## WHAT TO WORK ON
In the material below, the lines from the one containing "input [-8,5,-3,-7,-4,-1,6], class" through the one containing "input [7,-4,2,-7,7,7,6], class" are to be given again exactly, ends included, and no others.

START RECORDED DATA

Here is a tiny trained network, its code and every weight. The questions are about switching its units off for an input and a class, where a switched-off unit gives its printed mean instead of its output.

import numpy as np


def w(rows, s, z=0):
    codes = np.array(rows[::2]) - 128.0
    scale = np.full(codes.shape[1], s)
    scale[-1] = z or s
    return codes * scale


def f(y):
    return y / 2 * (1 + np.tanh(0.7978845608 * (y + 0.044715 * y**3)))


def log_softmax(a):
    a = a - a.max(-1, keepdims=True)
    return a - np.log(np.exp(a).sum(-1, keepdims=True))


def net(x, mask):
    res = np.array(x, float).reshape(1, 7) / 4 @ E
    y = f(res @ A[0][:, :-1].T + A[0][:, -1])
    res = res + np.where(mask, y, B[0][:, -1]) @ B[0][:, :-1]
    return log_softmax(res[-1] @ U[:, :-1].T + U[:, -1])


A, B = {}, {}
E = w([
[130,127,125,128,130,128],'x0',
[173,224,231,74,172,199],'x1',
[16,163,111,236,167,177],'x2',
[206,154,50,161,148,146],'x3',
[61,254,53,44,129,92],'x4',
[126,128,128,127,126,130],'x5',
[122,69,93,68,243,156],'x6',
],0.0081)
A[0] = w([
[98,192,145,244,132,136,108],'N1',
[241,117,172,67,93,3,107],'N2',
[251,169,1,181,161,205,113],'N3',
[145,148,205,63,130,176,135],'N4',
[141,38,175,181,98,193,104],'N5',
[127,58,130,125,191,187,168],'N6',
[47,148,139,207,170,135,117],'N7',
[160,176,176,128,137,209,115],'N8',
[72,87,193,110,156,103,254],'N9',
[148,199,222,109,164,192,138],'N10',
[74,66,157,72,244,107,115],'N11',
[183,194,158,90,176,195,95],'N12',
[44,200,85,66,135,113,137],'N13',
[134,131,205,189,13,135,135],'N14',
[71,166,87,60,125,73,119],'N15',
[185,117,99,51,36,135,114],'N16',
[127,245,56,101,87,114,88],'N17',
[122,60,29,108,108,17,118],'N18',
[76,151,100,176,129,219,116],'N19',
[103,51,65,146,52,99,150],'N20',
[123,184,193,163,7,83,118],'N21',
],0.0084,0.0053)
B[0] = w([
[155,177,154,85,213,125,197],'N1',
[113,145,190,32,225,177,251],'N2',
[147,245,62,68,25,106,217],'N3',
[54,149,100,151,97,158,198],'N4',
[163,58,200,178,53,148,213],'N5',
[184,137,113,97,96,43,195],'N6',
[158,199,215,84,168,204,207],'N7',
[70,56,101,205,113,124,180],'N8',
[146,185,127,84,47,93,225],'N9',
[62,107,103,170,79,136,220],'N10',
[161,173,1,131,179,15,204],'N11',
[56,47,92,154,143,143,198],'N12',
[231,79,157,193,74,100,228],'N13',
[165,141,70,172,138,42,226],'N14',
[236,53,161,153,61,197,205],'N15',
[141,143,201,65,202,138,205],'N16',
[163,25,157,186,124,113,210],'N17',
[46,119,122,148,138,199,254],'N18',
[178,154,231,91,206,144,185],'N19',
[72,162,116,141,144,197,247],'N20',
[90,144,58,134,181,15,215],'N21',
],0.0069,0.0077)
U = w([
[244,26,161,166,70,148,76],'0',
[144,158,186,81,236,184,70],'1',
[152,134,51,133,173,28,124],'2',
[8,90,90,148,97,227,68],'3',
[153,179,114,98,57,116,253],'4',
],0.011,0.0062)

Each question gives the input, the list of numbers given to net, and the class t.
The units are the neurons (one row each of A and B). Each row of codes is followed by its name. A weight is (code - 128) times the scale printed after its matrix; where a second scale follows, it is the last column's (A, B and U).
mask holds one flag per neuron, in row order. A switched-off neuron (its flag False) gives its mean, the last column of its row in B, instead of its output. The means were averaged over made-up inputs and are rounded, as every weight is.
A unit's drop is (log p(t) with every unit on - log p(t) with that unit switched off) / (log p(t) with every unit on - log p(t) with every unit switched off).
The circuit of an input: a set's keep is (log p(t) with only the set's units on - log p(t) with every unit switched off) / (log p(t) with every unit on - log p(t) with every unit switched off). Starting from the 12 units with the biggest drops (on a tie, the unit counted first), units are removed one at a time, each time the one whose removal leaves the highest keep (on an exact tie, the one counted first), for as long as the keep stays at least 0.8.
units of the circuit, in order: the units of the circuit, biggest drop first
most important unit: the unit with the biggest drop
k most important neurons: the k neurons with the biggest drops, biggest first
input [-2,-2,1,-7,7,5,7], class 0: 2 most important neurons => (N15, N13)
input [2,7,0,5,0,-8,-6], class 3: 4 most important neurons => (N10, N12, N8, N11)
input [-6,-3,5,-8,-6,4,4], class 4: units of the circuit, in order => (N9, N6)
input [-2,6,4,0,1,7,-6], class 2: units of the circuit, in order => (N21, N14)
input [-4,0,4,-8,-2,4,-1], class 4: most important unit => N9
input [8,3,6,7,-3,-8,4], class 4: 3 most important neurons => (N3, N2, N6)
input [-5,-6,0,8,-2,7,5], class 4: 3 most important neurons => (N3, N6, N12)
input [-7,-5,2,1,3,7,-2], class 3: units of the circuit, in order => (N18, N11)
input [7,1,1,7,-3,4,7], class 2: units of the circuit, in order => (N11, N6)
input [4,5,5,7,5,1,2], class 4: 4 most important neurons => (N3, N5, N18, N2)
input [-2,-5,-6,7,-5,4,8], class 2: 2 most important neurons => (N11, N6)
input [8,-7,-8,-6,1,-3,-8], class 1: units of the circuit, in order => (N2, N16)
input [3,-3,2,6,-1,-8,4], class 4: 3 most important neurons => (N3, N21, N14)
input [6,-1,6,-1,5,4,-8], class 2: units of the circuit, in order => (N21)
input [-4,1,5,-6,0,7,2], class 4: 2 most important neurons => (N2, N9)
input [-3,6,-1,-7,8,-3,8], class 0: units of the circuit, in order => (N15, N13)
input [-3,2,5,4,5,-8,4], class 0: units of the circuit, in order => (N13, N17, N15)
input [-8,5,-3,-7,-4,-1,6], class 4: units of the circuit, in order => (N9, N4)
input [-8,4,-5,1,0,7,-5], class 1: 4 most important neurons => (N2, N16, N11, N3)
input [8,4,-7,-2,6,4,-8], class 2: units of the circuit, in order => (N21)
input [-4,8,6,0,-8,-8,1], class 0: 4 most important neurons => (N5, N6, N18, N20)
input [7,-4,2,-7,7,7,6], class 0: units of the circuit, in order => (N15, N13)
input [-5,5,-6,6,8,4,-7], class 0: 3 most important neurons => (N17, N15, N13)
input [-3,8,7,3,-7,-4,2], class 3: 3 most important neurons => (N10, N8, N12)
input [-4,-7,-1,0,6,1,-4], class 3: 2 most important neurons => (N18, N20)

END RECORDED DATA

## RESULT OF THE TASK
input [-8,5,-3,-7,-4,-1,6], class 4: units of the circuit, in order => (N9, N4)
input [-8,4,-5,1,0,7,-5], class 1: 4 most important neurons => (N2, N16, N11, N3)
input [8,4,-7,-2,6,4,-8], class 2: units of the circuit, in order => (N21)
input [-4,8,6,0,-8,-8,1], class 0: 4 most important neurons => (N5, N6, N18, N20)
input [7,-4,2,-7,7,7,6], class 0: units of the circuit, in order => (N15, N13)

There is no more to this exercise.